> _RECORDS SHOWN_:
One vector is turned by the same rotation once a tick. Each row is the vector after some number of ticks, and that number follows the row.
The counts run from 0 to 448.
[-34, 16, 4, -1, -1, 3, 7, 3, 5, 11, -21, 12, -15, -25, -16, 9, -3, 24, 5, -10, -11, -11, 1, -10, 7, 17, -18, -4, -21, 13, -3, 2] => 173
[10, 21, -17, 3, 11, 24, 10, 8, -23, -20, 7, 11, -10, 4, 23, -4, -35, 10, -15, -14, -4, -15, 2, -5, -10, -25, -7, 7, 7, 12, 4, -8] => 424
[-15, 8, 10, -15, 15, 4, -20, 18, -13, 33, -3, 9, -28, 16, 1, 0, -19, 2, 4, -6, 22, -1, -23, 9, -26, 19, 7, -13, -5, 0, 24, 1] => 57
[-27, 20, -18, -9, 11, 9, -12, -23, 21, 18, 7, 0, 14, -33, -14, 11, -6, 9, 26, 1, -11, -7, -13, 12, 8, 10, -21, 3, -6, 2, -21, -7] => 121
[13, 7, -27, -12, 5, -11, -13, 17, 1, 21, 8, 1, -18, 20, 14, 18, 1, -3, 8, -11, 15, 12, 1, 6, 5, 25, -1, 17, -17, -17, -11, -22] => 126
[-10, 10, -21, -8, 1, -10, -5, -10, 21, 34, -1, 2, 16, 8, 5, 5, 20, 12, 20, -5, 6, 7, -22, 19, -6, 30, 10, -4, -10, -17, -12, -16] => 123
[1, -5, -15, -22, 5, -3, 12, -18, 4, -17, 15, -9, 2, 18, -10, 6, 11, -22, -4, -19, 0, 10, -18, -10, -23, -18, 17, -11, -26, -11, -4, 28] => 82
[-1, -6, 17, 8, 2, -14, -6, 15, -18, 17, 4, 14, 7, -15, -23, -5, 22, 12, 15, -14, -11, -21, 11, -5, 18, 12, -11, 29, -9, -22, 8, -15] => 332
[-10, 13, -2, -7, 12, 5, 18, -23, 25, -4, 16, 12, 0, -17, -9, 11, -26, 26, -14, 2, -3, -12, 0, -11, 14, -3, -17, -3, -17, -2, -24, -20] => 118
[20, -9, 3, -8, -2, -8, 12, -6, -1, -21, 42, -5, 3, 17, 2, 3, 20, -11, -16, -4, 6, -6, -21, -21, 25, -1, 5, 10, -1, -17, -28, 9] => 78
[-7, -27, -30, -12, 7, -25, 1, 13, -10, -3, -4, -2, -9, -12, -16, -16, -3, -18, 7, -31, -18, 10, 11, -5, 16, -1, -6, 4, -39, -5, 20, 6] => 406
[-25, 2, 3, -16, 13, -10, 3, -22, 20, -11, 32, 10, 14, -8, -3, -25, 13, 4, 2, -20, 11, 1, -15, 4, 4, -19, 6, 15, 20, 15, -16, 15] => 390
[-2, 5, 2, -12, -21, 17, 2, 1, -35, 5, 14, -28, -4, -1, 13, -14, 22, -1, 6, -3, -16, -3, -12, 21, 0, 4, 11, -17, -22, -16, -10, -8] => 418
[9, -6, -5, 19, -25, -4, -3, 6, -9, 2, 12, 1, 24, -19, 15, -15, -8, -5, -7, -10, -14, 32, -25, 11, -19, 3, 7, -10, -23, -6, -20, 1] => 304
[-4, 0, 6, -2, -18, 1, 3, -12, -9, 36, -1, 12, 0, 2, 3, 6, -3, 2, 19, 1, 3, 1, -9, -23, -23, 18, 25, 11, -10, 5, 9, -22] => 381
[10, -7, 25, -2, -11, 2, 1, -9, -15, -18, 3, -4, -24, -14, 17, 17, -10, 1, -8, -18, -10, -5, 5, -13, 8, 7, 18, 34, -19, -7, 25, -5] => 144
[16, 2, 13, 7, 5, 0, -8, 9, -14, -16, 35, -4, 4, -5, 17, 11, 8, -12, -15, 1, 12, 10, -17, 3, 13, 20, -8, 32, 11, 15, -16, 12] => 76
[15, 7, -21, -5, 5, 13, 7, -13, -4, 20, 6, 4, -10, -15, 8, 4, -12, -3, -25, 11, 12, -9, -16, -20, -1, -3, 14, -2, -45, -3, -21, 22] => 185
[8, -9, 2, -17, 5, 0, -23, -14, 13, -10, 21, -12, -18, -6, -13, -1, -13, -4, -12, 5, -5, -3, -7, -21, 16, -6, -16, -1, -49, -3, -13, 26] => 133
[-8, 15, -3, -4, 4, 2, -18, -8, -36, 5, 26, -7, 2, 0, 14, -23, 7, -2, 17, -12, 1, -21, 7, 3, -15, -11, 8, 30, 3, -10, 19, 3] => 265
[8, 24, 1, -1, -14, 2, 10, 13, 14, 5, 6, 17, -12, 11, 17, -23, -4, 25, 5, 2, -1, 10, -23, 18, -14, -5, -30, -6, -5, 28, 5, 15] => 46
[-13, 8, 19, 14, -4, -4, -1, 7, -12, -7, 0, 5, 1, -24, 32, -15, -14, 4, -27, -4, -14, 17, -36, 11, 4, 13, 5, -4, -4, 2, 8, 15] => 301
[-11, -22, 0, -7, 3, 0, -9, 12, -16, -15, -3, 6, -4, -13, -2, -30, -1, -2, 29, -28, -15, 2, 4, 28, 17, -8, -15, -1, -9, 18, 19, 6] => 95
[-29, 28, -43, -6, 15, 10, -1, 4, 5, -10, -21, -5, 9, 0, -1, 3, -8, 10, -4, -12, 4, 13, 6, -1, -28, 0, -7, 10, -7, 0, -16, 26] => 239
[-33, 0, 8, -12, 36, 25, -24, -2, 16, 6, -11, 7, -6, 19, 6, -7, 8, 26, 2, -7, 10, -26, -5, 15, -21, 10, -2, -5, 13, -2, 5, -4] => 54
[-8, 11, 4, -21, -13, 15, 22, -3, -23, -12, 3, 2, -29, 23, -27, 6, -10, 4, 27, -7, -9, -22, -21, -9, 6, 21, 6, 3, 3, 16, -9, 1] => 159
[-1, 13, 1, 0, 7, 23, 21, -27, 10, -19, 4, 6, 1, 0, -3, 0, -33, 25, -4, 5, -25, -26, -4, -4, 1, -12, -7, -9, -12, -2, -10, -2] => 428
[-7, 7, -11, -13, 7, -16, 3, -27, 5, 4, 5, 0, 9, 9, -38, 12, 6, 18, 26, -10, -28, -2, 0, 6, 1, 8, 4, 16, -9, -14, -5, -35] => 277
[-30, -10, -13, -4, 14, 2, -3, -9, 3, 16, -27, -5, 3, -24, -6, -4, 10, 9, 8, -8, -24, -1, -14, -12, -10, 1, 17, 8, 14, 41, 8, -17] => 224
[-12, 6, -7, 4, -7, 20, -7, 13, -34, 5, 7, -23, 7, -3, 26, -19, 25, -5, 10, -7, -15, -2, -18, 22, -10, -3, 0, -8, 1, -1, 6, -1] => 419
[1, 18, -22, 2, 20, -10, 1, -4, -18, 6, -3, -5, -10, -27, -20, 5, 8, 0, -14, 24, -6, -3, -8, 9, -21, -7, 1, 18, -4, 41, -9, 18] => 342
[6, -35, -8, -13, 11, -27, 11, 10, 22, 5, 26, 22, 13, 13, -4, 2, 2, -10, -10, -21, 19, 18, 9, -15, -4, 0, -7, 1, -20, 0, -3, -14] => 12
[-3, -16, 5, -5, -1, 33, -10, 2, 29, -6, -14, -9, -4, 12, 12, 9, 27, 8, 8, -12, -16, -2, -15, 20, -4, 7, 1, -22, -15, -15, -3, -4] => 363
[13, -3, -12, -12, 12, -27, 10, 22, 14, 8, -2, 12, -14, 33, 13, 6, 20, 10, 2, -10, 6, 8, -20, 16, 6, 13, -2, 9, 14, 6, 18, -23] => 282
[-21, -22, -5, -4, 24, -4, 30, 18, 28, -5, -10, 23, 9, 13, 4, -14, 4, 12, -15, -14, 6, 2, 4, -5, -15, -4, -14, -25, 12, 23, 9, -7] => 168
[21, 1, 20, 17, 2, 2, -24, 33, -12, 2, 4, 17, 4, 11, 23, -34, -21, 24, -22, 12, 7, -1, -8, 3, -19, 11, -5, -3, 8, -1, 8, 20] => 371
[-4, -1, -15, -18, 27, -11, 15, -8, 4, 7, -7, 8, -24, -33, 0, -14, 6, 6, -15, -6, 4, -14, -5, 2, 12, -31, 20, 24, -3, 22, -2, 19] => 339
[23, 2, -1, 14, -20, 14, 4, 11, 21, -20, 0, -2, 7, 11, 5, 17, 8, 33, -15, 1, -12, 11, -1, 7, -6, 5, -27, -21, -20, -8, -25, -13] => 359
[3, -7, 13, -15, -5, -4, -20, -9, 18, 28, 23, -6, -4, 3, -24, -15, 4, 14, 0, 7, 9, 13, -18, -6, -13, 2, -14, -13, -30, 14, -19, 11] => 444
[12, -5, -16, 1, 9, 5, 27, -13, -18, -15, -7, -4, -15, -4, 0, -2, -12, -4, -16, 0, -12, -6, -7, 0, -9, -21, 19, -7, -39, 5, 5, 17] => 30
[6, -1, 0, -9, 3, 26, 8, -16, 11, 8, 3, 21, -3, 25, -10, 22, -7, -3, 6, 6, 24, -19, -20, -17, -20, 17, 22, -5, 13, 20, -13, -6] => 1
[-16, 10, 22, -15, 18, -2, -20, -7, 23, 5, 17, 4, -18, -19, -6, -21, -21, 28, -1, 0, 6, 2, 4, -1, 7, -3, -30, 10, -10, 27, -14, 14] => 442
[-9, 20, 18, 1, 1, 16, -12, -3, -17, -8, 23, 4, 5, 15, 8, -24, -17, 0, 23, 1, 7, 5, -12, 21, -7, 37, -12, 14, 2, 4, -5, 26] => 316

--

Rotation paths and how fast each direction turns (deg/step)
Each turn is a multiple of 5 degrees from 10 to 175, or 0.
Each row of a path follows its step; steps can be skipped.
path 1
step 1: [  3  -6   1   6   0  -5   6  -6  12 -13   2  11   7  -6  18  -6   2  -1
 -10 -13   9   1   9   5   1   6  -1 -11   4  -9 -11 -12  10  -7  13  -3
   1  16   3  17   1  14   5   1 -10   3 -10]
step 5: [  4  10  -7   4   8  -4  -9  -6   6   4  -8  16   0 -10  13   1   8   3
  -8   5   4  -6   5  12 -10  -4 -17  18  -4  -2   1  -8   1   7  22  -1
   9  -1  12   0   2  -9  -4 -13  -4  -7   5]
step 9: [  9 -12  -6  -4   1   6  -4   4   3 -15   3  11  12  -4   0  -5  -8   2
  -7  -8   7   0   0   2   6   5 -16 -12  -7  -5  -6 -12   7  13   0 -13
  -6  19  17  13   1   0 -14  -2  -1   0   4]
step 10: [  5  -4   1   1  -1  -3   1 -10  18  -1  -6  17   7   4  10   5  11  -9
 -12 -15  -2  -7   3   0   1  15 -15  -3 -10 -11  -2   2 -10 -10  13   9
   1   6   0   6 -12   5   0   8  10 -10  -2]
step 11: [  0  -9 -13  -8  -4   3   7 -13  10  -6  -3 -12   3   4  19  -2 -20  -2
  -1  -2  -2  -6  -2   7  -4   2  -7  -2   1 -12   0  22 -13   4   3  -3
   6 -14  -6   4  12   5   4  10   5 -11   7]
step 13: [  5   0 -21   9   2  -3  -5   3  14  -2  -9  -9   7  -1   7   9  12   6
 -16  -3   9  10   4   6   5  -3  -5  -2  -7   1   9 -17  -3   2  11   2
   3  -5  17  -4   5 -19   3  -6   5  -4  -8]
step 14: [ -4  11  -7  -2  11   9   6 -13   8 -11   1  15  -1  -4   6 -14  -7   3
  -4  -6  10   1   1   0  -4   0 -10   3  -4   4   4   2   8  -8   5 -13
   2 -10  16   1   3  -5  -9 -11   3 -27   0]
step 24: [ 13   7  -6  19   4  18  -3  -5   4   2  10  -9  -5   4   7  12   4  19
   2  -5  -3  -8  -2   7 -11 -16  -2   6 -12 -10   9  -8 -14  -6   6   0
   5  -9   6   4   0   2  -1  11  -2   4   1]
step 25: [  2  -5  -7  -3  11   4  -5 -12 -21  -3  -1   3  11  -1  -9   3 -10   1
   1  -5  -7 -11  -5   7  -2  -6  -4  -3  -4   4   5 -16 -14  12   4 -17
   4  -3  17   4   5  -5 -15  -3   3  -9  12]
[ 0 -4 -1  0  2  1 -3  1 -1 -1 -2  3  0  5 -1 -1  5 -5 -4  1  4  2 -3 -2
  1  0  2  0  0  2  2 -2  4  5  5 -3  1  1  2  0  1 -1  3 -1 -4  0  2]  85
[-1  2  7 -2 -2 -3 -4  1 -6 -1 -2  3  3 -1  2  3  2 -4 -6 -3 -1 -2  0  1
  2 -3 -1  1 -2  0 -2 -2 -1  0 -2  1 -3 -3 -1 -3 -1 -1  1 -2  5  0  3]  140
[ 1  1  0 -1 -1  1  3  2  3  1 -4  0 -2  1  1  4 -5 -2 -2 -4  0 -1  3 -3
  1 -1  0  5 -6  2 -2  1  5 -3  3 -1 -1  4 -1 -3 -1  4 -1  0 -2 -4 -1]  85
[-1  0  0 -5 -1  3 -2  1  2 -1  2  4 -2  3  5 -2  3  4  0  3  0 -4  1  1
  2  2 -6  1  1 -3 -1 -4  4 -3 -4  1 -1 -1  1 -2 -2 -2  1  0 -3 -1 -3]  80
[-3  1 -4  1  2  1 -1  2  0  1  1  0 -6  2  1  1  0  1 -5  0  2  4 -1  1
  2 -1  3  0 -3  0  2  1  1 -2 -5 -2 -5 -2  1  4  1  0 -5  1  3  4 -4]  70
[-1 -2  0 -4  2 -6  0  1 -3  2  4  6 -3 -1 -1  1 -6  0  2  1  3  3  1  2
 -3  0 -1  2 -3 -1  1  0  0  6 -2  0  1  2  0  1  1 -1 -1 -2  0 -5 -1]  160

> _WHAT IS EXPECTED_: Would you quote everything above from the line containing "-22] => 126" down to the line containing "-16, 15] => 390"? Include both of those lines and nothing else.

> _EXPECTED ANSWER_:
[13, 7, -27, -12, 5, -11, -13, 17, 1, 21, 8, 1, -18, 20, 14, 18, 1, -3, 8, -11, 15, 12, 1, 6, 5, 25, -1, 17, -17, -17, -11, -22] => 126
[-10, 10, -21, -8, 1, -10, -5, -10, 21, 34, -1, 2, 16, 8, 5, 5, 20, 12, 20, -5, 6, 7, -22, 19, -6, 30, 10, -4, -10, -17, -12, -16] => 123
[1, -5, -15, -22, 5, -3, 12, -18, 4, -17, 15, -9, 2, 18, -10, 6, 11, -22, -4, -19, 0, 10, -18, -10, -23, -18, 17, -11, -26, -11, -4, 28] => 82
[-1, -6, 17, 8, 2, -14, -6, 15, -18, 17, 4, 14, 7, -15, -23, -5, 22, 12, 15, -14, -11, -21, 11, -5, 18, 12, -11, 29, -9, -22, 8, -15] => 332
[-10, 13, -2, -7, 12, 5, 18, -23, 25, -4, 16, 12, 0, -17, -9, 11, -26, 26, -14, 2, -3, -12, 0, -11, 14, -3, -17, -3, -17, -2, -24, -20] => 118
[20, -9, 3, -8, -2, -8, 12, -6, -1, -21, 42, -5, 3, 17, 2, 3, 20, -11, -16, -4, 6, -6, -21, -21, 25, -1, 5, 10, -1, -17, -28, 9] => 78
[-7, -27, -30, -12, 7, -25, 1, 13, -10, -3, -4, -2, -9, -12, -16, -16, -3, -18, 7, -31, -18, 10, 11, -5, 16, -1, -6, 4, -39, -5, 20, 6] => 406
[-25, 2, 3, -16, 13, -10, 3, -22, 20, -11, 32, 10, 14, -8, -3, -25, 13, 4, 2, -20, 11, 1, -15, 4, 4, -19, 6, 15, 20, 15, -16, 15] => 390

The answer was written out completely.